Work instruction: Would you set down every entry again, exactly as written?

Provided records:
The rows of a group lie close to one hidden flat surface of 5 dimensions, which passes through zero. Surfaces can cross.
In the rows, zero is written as 128.
Known rows, each followed by its group:
[118  79 106  97 117  96  93 131 154 126 123 112 137 115  48] => gela
[101 160 149 163 180 144 118 162 123 152 162 117 144 114 218] => gen
[128  95 143 112  62 164 164 120 115 108  92 106  96 163  84] => fisuf
[188 102 100 133 132  59 195 107 154 157 109 146 138 148 201] => gen
[125 166 153 116 132  96 128 102 114 153 143 136 137  96 136] => gela
[136 153 137 162 110 163 138 122 126  81 131 140 127 192 125] => fisuf
[ 77 118 116 130 124 125 127 128 125 125 112  84 105 104 101] => fisuf
[ 90 133 157 115 137 138 112 149 107 162 138  98 116  90 153] => did
[ 95  98  55 131 160  84 134 113 140 142  99 107  91  69 122] => gen
[ 96 140 131 123 111 119 144 118 112 131 107  95  93 138 130] => did
[131 162 175 118 125 135 102 121 108 141 151 138 150 116 124] => gela
[165 134 116 123 134 126 123 153 130 121 126 142 137 182 162] => did
[145 113 129 120 108 125 145 123 128 130 113 134 122 142 127] => fisuf
[119 127 124 139 137 127 130 116 132 135 138 135 136  97 124] => did
[139 118 132 108 110 126 124 115 126 130 121 138 123 123  96] => gela
[ 85 127 111 166 146 116 110 130 158  94 139 103 138 164 110] => gela
[129  87 110 130 158 134 118 154 135 140 129 134 120 113 152] => gen
[101 136 117 156 141 120 151 108 129 135 125 111 115 100 145] => did
[149 153 103 143 155  87 130 107 145 127 136 154 146 122 142] => fisuf
[131 121 149 103  98 154 101 132 122 111 134 135 135 139  72] => fisuf
[126 118 107 113 132  85 142 123 129 154 105 110 106 109 142] => did
[132 144 144 127 108 121 124 108 123 107 130 129 130 147  93] => gela
[108  95 100 129 103 170 101 127 129  84 108 124  91 135  41] => gen
[134 176 211 117 128 151 104 154 113 151 179 136 181 137 171] => gen

New rows. What belongs after each?
[140 140 110 118 153 105 133 157 130 145 116 115 123 159 200] => did
[114 126 113 124 146 100 135 124 125 155 120 113 116  92 153] => did
[145 142 151 143 152 134 140 149 131 146 150 137 151 146 206] => gen
[148 141 157  86  95 105 124  97 111 143 126 147 128 101  79] => gela
[100 169 147 153 157 104 115 119 128 140 153 115 141 110 157] => gela
[158  73 120  70 115 148 122 154 122 155 116 149 127  98 109] => gela
[ 80 117 124 137 163 100  76 152 156 138 159  96 155 105 117] => gela
[139 139 141 136 123 155 138 133 113 118 127 140 122 145 145] => gela
[115 145 135 187 121 165 149  98 134  83 141 139 133 139 105] => did
[126 122 105 181 137 123 153  74 153  98 136 152 143  94  96] => did
[133 113 125  90  93 100 138 111 115 130 101 119 106 119  81] => did
[ 64 128 102 143 138 117 139 128 128 128 112  76 102 105 131] => fisuf
[148 146 113 147 146 111 139 117 139 122 133 148 141 141 149] => fisuf
[153  81  89 143 115 148 143 126 140  95 100 142 101 170 110] => gen
[168 157 169  91  95 131 140  96  93 141 127 166 122 105 120] => gela
[122  99 146  97 108 142 118 146 120 150 126 111 119 103 113] => fisuf
[141 159 134 126 121  96 149  96 111 144 121 139 121 107 137] => gela
[128 185 150 148  90 126 167  93 119  87 117 122 131 181 116] => gen
[140 132 105 138 125 106 171 108 129 132 100 128 106 120 153] => gela
[148 102 141 121 135 153 107 159 137 138 140 143 148 133 149] => gen
[158 146 111 103 143  74  87 106 151 126 147 172 170  98  76] => fisuf
[130  99 133 114  88 141 168 125 119 130  98 107  93 149 128] => fisuf
[122 156 156 149 148 133 131 143 124 140 150 129 149 135 187] => gen
[117 108 127 112 121 132 135 134 124 150 115 106 110 103 131] => fisuf
[118 115 153 119 122 161 118 153 117 141 133 114 122 132 145] => fisuf
[106 195 128 170 134 104 171 101 120 111 124 109 127 147 171] => gen
[ 86 138 138 114 134 148  89 134 118 125 134 113 122  90  88] => gen
[108 152 129 140 129 131 133 121 123 116 132 117 119 126 124] => gen
[150  99 121 139 132 145 128 140 138 128 129 137 128 153 147] => gen
[134 134 132 117 126  88 144 113 129 149 124 124 138 112 127] => gen
[103 147 122 131 113 131 124 115 118  97 117 119 112 130  79] => gen
[123 124 144  88  77 123 133 123 108 127  95 101  93 150  79] => did
[106 124  99 177 184 165 143 170 136 133 133 111 122 147 231] => gela
[116  91 106 139 176 165 130 185 139 149 132 116 124 119 203] => gela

Answer to the problem:
The rows of a group lie close to one hidden flat surface of 5 dimensions, which passes through zero. Surfaces can cross.
In the rows, zero is written as 128.
Known rows, each followed by its group:
[118  79 106  97 117  96  93 131 154 126 123 112 137 115  48] => gela
[101 160 149 163 180 144 118 162 123 152 162 117 144 114 218] => gen
[128  95 143 112  62 164 164 120 115 108  92 106  96 163  84] => fisuf
[188 102 100 133 132  59 195 107 154 157 109 146 138 148 201] => gen
[125 166 153 116 132  96 128 102 114 153 143 136 137  96 136] => gela
[136 153 137 162 110 163 138 122 126  81 131 140 127 192 125] => fisuf
[ 77 118 116 130 124 125 127 128 125 125 112  84 105 104 101] => fisuf
[ 90 133 157 115 137 138 112 149 107 162 138  98 116  90 153] => did
[ 95  98  55 131 160  84 134 113 140 142  99 107  91  69 122] => gen
[ 96 140 131 123 111 119 144 118 112 131 107  95  93 138 130] => did
[131 162 175 118 125 135 102 121 108 141 151 138 150 116 124] => gela
[165 134 116 123 134 126 123 153 130 121 126 142 137 182 162] => did
[145 113 129 120 108 125 145 123 128 130 113 134 122 142 127] => fisuf
[119 127 124 139 137 127 130 116 132 135 138 135 136  97 124] => did
[139 118 132 108 110 126 124 115 126 130 121 138 123 123  96] => gela
[ 85 127 111 166 146 116 110 130 158  94 139 103 138 164 110] => gela
[129  87 110 130 158 134 118 154 135 140 129 134 120 113 152] => gen
[101 136 117 156 141 120 151 108 129 135 125 111 115 100 145] => did
[149 153 103 143 155  87 130 107 145 127 136 154 146 122 142] => fisuf
[131 121 149 103  98 154 101 132 122 111 134 135 135 139  72] => fisuf
[126 118 107 113 132  85 142 123 129 154 105 110 106 109 142] => did
[132 144 144 127 108 121 124 108 123 107 130 129 130 147  93] => gela
[108  95 100 129 103 170 101 127 129  84 108 124  91 135  41] => gen
[134 176 211 117 128 151 104 154 113 151 179 136 181 137 171] => gen

New rows. What belongs after each?
[140 140 110 118 153 105 133 157 130 145 116 115 123 159 200] => did
[114 126 113 124 146 100 135 124 125 155 120 113 116  92 153] => did
[145 142 151 143 152 134 140 149 131 146 150 137 151 146 206] => gen
[148 141 157  86  95 105 124  97 111 143 126 147 128 101  79] => gela
[100 169 147 153 157 104 115 119 128 140 153 115 141 110 157] => gela
[158  73 120  70 115 148 122 154 122 155 116 149 127  98 109] => gela
[ 80 117 124 137 163 100  76 152 156 138 159  96 155 105 117] => gela
[139 139 141 136 123 155 138 133 113 118 127 140 122 145 145] => gela
[115 145 135 187 121 165 149  98 134  83 141 139 133 139 105] => did
[126 122 105 181 137 123 153  74 153  98 136 152 143  94  96] => did
[133 113 125  90  93 100 138 111 115 130 101 119 106 119  81] => did
[ 64 128 102 143 138 117 139 128 128 128 112  76 102 105 131] => fisuf
[148 146 113 147 146 111 139 117 139 122 133 148 141 141 149] => fisuf
[153  81  89 143 115 148 143 126 140  95 100 142 101 170 110] => gen
[168 157 169  91  95 131 140  96  93 141 127 166 122 105 120] => gela
[122  99 146  97 108 142 118 146 120 150 126 111 119 103 113] => fisuf
[141 159 134 126 121  96 149  96 111 144 121 139 121 107 137] => gela
[128 185 150 148  90 126 167  93 119  87 117 122 131 181 116] => gen
[140 132 105 138 125 106 171 108 129 132 100 128 106 120 153] => gela
[148 102 141 121 135 153 107 159 137 138 140 143 148 133 149] => gen
[158 146 111 103 143  74  87 106 151 126 147 172 170  98  76] => fisuf
[130  99 133 114  88 141 168 125 119 130  98 107  93 149 128] => fisuf
[122 156 156 149 148 133 131 143 124 140 150 129 149 135 187] => gen
[117 108 127 112 121 132 135 134 124 150 115 106 110 103 131] => fisuf
[118 115 153 119 122 161 118 153 117 141 133 114 122 132 145] => fisuf
[106 195 128 170 134 104 171 101 120 111 124 109 127 147 171] => gen
[ 86 138 138 114 134 148  89 134 118 125 134 113 122  90  88] => gen
[108 152 129 140 129 131 133 121 123 116 132 117 119 126 124] => gen
[150  99 121 139 132 145 128 140 138 128 129 137 128 153 147] => gen
[134 134 132 117 126  88 144 113 129 149 124 124 138 112 127] => gen
[103 147 122 131 113 131 124 115 118  97 117 119 112 130  79] => gen
[123 124 144  88  77 123 133 123 108 127  95 101  93 150  79] => did
[106 124  99 177 184 165 143 170 136 133 133 111 122 147 231] => gela
[116  91 106 139 176 165 130 185 139 149 132 116 124 119 203] => gela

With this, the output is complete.